SUPPLIED ENTRIES

Facts:
tredral {mokovek=dibruzem nestegek, treflen=495}
stavem {treflen=631}
nestegek {mokovek=trevu, treflen=631}
kidin {staga=stiplin truplum, mokovek=grudin, treflen=495}
trustan {treflen=495}
taklis {treflen=974}
vober {mokovek=fadur flasku nosege, treflen=495}
satum {mokovek=vogril, treflen=631}
flasku {mokovek=trustan pegupos, treflen=495}
dizol {mokovek=trustan, treflen=694}
guplam {treflen=694}
pegupos {mokovek=vinupak, treflen=495}
brivi {staga=bipon, mokovek=veskas trustan branu stiplin, treflen=631}
veskas {mokovek=tazek fusare, treflen=495}
nudusam {mokovek=branu, treflen=974}
koflan {mokovek=sedrul pegupos, treflen=495}
flavur {mokovek=trevu pegupos, treflen=974}
tupur {mokovek=fadur trustan, treflen=694}
grakilok {staga=skizum, treflen=631}
plezel {treflen=974}
tazek {mokovek=flasku, treflen=495}
riflo {mokovek=veskas grudin tupur dizol, treflen=694}
vadros {mokovek=trustan, treflen=974}
sedrul {treflen=974}
trevu {mokovek=pledis, treflen=495}
drivafluk {mokovek=zisak, treflen=694}
branu {treflen=495}
lizi {staga=brigre, treflen=495}
nosege {staga=klestes padrek truplum, treflen=694}
drebrega {staga=branu, mokovek=voflum, treflen=631}
lapastus {treflen=495}
brigre {treflen=495}
trumogak {mokovek=vinupak, treflen=631}
bipon {treflen=694}
grudin {staga=kodrin trevu, treflen=974}
dregral {treflen=694}
liplepli {mokovek=riflo, treflen=631}
duskam {mokovek=pludun, treflen=495}
kleli {treflen=974}
klestes {treflen=974}
rukluk {mokovek=pledis duskam, treflen=694}
drokli {staga=dibruzem, treflen=974}
sigrir {mokovek=trevu dizol, treflen=631}
skobre {staga=veskas, treflen=694}
gutu {mokovek=trustan bolasak, treflen=495}
bolasak {staga=satum gistim vadros, mokovek=trustan, treflen=495}
truplum {treflen=495}
skovol {staga=pludun zisak, treflen=631}
pledis {mokovek=grudin pegupos, treflen=495}
fliflor {mokovek=fadur, treflen=694}
kanu {mokovek=vinupak, treflen=694}
tirisam {mokovek=tupur, treflen=495}
gistim {mokovek=kenam, treflen=495}
bramam {treflen=495}
stiplin {mokovek=flasku grudin, treflen=694}
trutrotrer {treflen=631}
brolol {staga=tupur fliflor pegupos, treflen=974}
vinupak {treflen=495}
voflum {mokovek=pegupos, treflen=694}
grusur {staga=tupur, treflen=694}
padrek {treflen=631}
tokadi {staga=pledis plezel zadrur dizol, treflen=694}
kodrin {treflen=495}
flodrin {mokovek=sedrul, treflen=495}
derol {staga=stavem, treflen=495}
kenam {mokovek=flasku grudin vinupak, treflen=631}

WHAT IS BEING ASKED
Copy each entry exactly, with nothing added or dropped.

ANSWER TO THIS TASK
Facts:
tredral {mokovek=dibruzem nestegek, treflen=495}
stavem {treflen=631}
nestegek {mokovek=trevu, treflen=631}
kidin {staga=stiplin truplum, mokovek=grudin, treflen=495}
trustan {treflen=495}
taklis {treflen=974}
vober {mokovek=fadur flasku nosege, treflen=495}
satum {mokovek=vogril, treflen=631}
flasku {mokovek=trustan pegupos, treflen=495}
dizol {mokovek=trustan, treflen=694}
guplam {treflen=694}
pegupos {mokovek=vinupak, treflen=495}
brivi {staga=bipon, mokovek=veskas trustan branu stiplin, treflen=631}
veskas {mokovek=tazek fusare, treflen=495}
nudusam {mokovek=branu, treflen=974}
koflan {mokovek=sedrul pegupos, treflen=495}
flavur {mokovek=trevu pegupos, treflen=974}
tupur {mokovek=fadur trustan, treflen=694}
grakilok {staga=skizum, treflen=631}
plezel {treflen=974}
tazek {mokovek=flasku, treflen=495}
riflo {mokovek=veskas grudin tupur dizol, treflen=694}
vadros {mokovek=trustan, treflen=974}
sedrul {treflen=974}
trevu {mokovek=pledis, treflen=495}
drivafluk {mokovek=zisak, treflen=694}
branu {treflen=495}
lizi {staga=brigre, treflen=495}
nosege {staga=klestes padrek truplum, treflen=694}
drebrega {staga=branu, mokovek=voflum, treflen=631}
lapastus {treflen=495}
brigre {treflen=495}
trumogak {mokovek=vinupak, treflen=631}
bipon {treflen=694}
grudin {staga=kodrin trevu, treflen=974}
dregral {treflen=694}
liplepli {mokovek=riflo, treflen=631}
duskam {mokovek=pludun, treflen=495}
kleli {treflen=974}
klestes {treflen=974}
rukluk {mokovek=pledis duskam, treflen=694}
drokli {staga=dibruzem, treflen=974}
sigrir {mokovek=trevu dizol, treflen=631}
skobre {staga=veskas, treflen=694}
gutu {mokovek=trustan bolasak, treflen=495}
bolasak {staga=satum gistim vadros, mokovek=trustan, treflen=495}
truplum {treflen=495}
skovol {staga=pludun zisak, treflen=631}
pledis {mokovek=grudin pegupos, treflen=495}
fliflor {mokovek=fadur, treflen=694}
kanu {mokovek=vinupak, treflen=694}
tirisam {mokovek=tupur, treflen=495}
gistim {mokovek=kenam, treflen=495}
bramam {treflen=495}
stiplin {mokovek=flasku grudin, treflen=694}
trutrotrer {treflen=631}
brolol {staga=tupur fliflor pegupos, treflen=974}
vinupak {treflen=495}
voflum {mokovek=pegupos, treflen=694}
grusur {staga=tupur, treflen=694}
padrek {treflen=631}
tokadi {staga=pledis plezel zadrur dizol, treflen=694}
kodrin {treflen=495}
flodrin {mokovek=sedrul, treflen=495}
derol {staga=stavem, treflen=495}
kenam {mokovek=flasku grudin vinupak, treflen=631}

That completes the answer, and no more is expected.